• What to work on: Beneath this task are records; print exactly the stretch of them from the line with "[147 123 118" through the line with "[144 147 162", both ends included.

(Recorded data)
/---

In the rows, 128 means zero.
T: 4 groups of rows, each row roughly a mix of its group's hidden directions; some rows fit no group
T (146 x 11)
[[123 111 162 149 151 174 145  93 129 126 144]
 [ 81  93 102 118 151 141 143 115 115 145 104]
 [ 96 112 165  89  99 153 144 129 130 134 150]
 [136 146 113 112 103  90 130 148 122 118 181]
 [119 149 126 173 138 178 152 111 113 125 123]
 [ 95 153  91 155 102 165 129 130 123 149 127]
 [126 136 119 180 167 155 126 150 121 146 111]
 [128  97  76 140 136 143 109 132 137 139  88]
 [110 145 126 100  81 102 133 114 134 170 131]
 [119 130 150  87 148 145 132 180 141 135 107]
 [118 149 115 148  86 135 109 170 147 147 106]
 [128 118 144 124 133  91 159 149 149 161 169]
 [124 140 143 141  88 149 130 155 178 150 122]
 [101 117 160 173 125 153 148 133 116 117 162]
 [157  97 115 159 121 127 119 149 168 161 139]
 [108 138 139 132 153 115 141  69 111 157 132]
 [137 108  73 133 116 134 133 102  96  98 125]
 [136 147 140  93 161  86 123 145 132 163 139]
 [129 123 143 114  88 115 171 142 165 111 109]
 [ 95 125 124 112 120 185 137  93 129 124 112]
 [ 95 121 154 132 106 161 151 118  91 102 114]
 [ 91 139  84 142 136 126 146 121 127 176 125]
 [110 149 122 161 125 156 134  73 113 112 117]
 [149 113 136 117 150 163 108 113 132  73 132]
 [123 113 156 104 152 168 114 104 129 100  97]
 [108 134 160 122  96 177 116 146 156 128 117]
 [117 140 110 141  97 102 136 153 158 174 113]
 [107 123 145 131  66 127  96 133 153 126 132]
 [161 160 113 128 126 140 141  83 123  95 105]
 [144 107 118 165  92 139 108  89 131 130 156]
 [ 91 102 102 160 133 153 131 111 106 134  95]
 [125 107 171 146  98 108 121 115 151 168 136]
 [147  90 130 168 168 118 133 135 133 143 157]
 [145 148 157 151 133 174 139 158 125 100 110]
 [152 143 119 181 108 131 137 109 105 153 103]
 [148 107 146 126 127 155  93 109 136 171 159]
 [107 119 150 137 107  70 125 130 107 147 153]
 [129 156 159 121 161 132 122 147 178 145 114]
 [154 103 125 162 138 129 103 143 107  82 111]
 [121 114  96 167 144 131 157 153 152 130  94]
 [154 155  91 109  97 106 148 156 140 128 148]
 [137 106  91 169 106 125 116 153 157 112 147]
 [152 160 134 136 159 146 102 149 161 100 110]
 [117 137 161  97 147 172 154 122 130  97 136]
 [ 89 182 124 121 135  95 135 123 116 113 144]
 [136 120 124 120  60 127 140 125 111 133 160]
 [ 89 118 148 148 136 102 124 102 103 164 150]
 [139 116 103 147 121 116  93  96 115  81 145]
 [162 120 133  89 119  79 119 146 117 128 105]
 [134  97 161 145  95 128 162 102 124 101 143]
 [ 84 145 125 110  74 136 114 110 135 134 114]
 [149 155 128 130 155 107 142 177 156 151 134]
 [121 146 124 172 123 144 109  98 111 146  84]
 [ 96  86 110 139 112 109 142  88 118 147 141]
 [ 92 116 149 131 100 125  94  92  95 120 126]
 [112 126 124 144 175 123 126 104 168 121 165]
 [114 164 140 153 101 173 140 145 113 154 127]
 [145 159 126 121 164 131 129 100  86 102 149]
 [130 146 119 129 122 155 140 131  83  83  97]
 [112 159 118 121 107 156 164 120 158  98 105]
 [107 104 159  81 115 135 109 142 148 121  97]
 [156 143 108  93 132 142 151 125 141 123  75]
 [125 156 165 133 181  99 127 128 125 135 148]
 [100 152 110 152 164  87 143 142 152 136 126]
 [144 154 106 111 119 161 154 121 156  92 103]
 [118 100 121  83 108 130 138  88 100 107 122]
 [129  96  91 152 156 115 132 143 141 152  90]
 [126 171 122 130 175 131 112  93 128 141 152]
 [101 149 110 149 150 106 150 117 116  94 167]
 [130 145 122 161 146 121 138 170 102 151  90]
 [144  91 127 147 145  96 147 132  98 164 106]
 [123 150  78 156 116 133  88 132 141 107 140]
 [129 155 107 160 125 170 101 130 132  89 140]
 [127 124 150 152 116 187 143 127 137  94 117]
 [ 97 105 165 129 100 116 147 154 117 148  98]
 [129 145 118 118  90 126  89 114 135 141 178]
 [161 171 128 125 118 139 145 106 134  85 108]
 [102 120  88 151 119 166 106  93 133 120 116]
 [107 109 142 148 146 163 126 119 105 104 174]
 [168 131 110 138  87 100 131 106  99 150 129]
 [104 140 166 134 165 159 101 132 104 127 104]
 [124 107 147 134 141 138 170 100 119 177 117]
 [131 139 128 108 132 144 130 129 105  87 185]
 [167  79 128 136 125 156 116 138 109 119  98]
 [ 96  87 125 122  93 112 135 170 135 143 122]
 [157  98 132  88 128 121 141  87 136 155 146]
 [167 128 100 141 149 147  79 139 117 113 140]
 [116 124 140  90 141  89 161 112 137 166 126]
 [151 150  92 135 114 174 141  98 148 138 135]
 [113 150 131 162 138 134 153 142 185 128 143]
 [130 163 171 110 137 111 117 122 156 109 163]
 [142  67 122 116 110 146 139 149 129 130  97]
 [102 125  93 140  77  96 132 122 130 109 143]
 [147 123 118  81 115 100 157 146 151 121 158]
 [140 135 141 100 114 167  91 109 111  93 141]
 [154 133 169 105 149 120 162 125 144 159 148]
 [141 117 116  60 115 107 151 129 131 119 120]
 [113 127 127 106 115 154 139 194 142 134 135]
 [120 142 142 107 104 132 114  97  96 129 180]
 [143 160 134 151 131 110 164 101 124 161 161]
 [ 83 120 121 132  80 104 156 130 143 118 142]
 [141 135 144 172 158 153 135 139  91 132 157]
 [136 161 153 178 116 129 114 122 157 142 153]
 [137  70 144 135 105 100 144 108 112 132 146]
 [154 117 160 109 107  75 143 138 130 130 149]
 [157 138  85 174 144 144 127 145 139 110 135]
 [147 137 166 122 169 105 104 123 151 127 161]
 [ 89 118 152 118 146  99 140 120 127 176 146]
 [129 120 133 118 187 146 158 160 115 133 141]
 [116 103 152 152 145 114  89 147 147 160 154]
 [103 121 128 118 148  97 135 127  69 142 149]
 [103 128 137 105 118 119 174 105 131 150  87]
 [112 141 128 138 172 109 137 148 138 148  78]
 [159 121 109 128 165 102  94 160 149 110 131]
 [116 102 128 146 122 116 117  74  97 109 154]
 [143 127 174 120 114  83 141 147 129 121 162]
 [ 87 167 107 117  99 147 149 111 126 146 147]
 [129 108  85 124 105 172 158 140 128 126 106]
 [131 139 131 161 149 125 156 162  83 130 102]
 [146 148 102 117  93 131 149 171 157 131 149]
 [134  87 130  97 149 129 112 100 158 148  99]
 [162 120 142 130  81 162 123 141 152 107 146]
 [143 107 139 128 112 145 155 155 140 135  70]
 [129 116 134 129 116 171 115 128 127 183  98]
 [143 136 114 174 135 146 101 144 117  86 107]
 [153 126 130  99 153 168 161 109 154 122 107]
 [104 182 111 117 130 145 131 154 119 100 104]
 [144 147 162 153 147 115 111  93  86 133 127]
 [152 137 113 130 116  80  94 161 114 151 126]
 [136 138 124  88 110  77 139 138 127 165 135]
 [131 163 107  95 128  96 151 145 111 157 105]
 [161 134 106 142 143 113 109 158 103  92  99]
 [119 108  90 148 112 157  93  91 141 114 132]
 [122 108 142 177 158 142 142 138 154 162 120]
 [133 115 133 109 147 157 102  90 127  91 160]
 [103 169  89 132 132 129 132  88 143 118 151]
 [134 105  77  99 118 121 148 115 162 119 147]
 [147 142 150 157 120  96 160 142 110 168 141]
 [154 108 107  90 158 144 105 107 145 104 108]
 [112 114 139 132 126 133 104 194 141 136 150]
 [134 127 139 103 148 117 171  81 106 148 132]
 [111 167 156 146 143 182 129 132 142 133 122]
 [105 132 106 140 116 168 149  80 126 154 134]
 [ 99  93 152 137 142 148 100  96 102 105 125]
 [170 125 154 160 166 127 121 159 146 123 138]
 [136  98 102 168 154 103 137 131 109 153 154]]
one row of each group, then the others: which group is each in?
[134 120 151  85 132 159 150 128 162 133  93]
W
[ 98 142 100 142 101 172 125 100 117 105 137]
H
[134 175 111 133 134 139 141  77 135 100 130]
E
[121 126 139 114 116 130 143 104  65 110 153]
Q

[131 125 145  77 148 119 132 128 168 141 162]
H
[111 102 106 131 156 170 123 122 156 134 166]
E
[150 115 130 174 125 124  78 130 155 120 114]
H
[152 156 143  91 123 103 129 122 157 143  88]
W
[ 74 124  84 130 133 121 124 138 139 146 157]
H
[136 119 126 132 180 126 138  99  91 107 154]
W
[118 111  88 146 105 101 163 146 157 129 111]
Q
[109 168 181 149 119 143 147 123 121 114 116]
E
[115  97 159 144 102 120 166  87 118 123 136]
E
[ 89 115 182 114 138 130  98 120 109 124 136]
W
[128  64 120 148 128 122 118  96 129 151 129]
H
[ 94 149 126 156 159 142 106  93 109 153 138]
E
[128 166 119 105 119  96 125 168 155 116 153]
E
[125 106 146 153 145 162 103 133 144  78 139]
H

\---

• Response:
 [147 123 118  81 115 100 157 146 151 121 158]
 [140 135 141 100 114 167  91 109 111  93 141]
 [154 133 169 105 149 120 162 125 144 159 148]
 [141 117 116  60 115 107 151 129 131 119 120]
 [113 127 127 106 115 154 139 194 142 134 135]
 [120 142 142 107 104 132 114  97  96 129 180]
 [143 160 134 151 131 110 164 101 124 161 161]
 [ 83 120 121 132  80 104 156 130 143 118 142]
 [141 135 144 172 158 153 135 139  91 132 157]
 [136 161 153 178 116 129 114 122 157 142 153]
 [137  70 144 135 105 100 144 108 112 132 146]
 [154 117 160 109 107  75 143 138 130 130 149]
 [157 138  85 174 144 144 127 145 139 110 135]
 [147 137 166 122 169 105 104 123 151 127 161]
 [ 89 118 152 118 146  99 140 120 127 176 146]
 [129 120 133 118 187 146 158 160 115 133 141]
 [116 103 152 152 145 114  89 147 147 160 154]
 [103 121 128 118 148  97 135 127  69 142 149]
 [103 128 137 105 118 119 174 105 131 150  87]
 [112 141 128 138 172 109 137 148 138 148  78]
 [159 121 109 128 165 102  94 160 149 110 131]
 [116 102 128 146 122 116 117  74  97 109 154]
 [143 127 174 120 114  83 141 147 129 121 162]
 [ 87 167 107 117  99 147 149 111 126 146 147]
 [129 108  85 124 105 172 158 140 128 126 106]
 [131 139 131 161 149 125 156 162  83 130 102]
 [146 148 102 117  93 131 149 171 157 131 149]
 [134  87 130  97 149 129 112 100 158 148  99]
 [162 120 142 130  81 162 123 141 152 107 146]
 [143 107 139 128 112 145 155 155 140 135  70]
 [129 116 134 129 116 171 115 128 127 183  98]
 [143 136 114 174 135 146 101 144 117  86 107]
 [153 126 130  99 153 168 161 109 154 122 107]
 [104 182 111 117 130 145 131 154 119 100 104]
 [144 147 162 153 147 115 111  93  86 133 127]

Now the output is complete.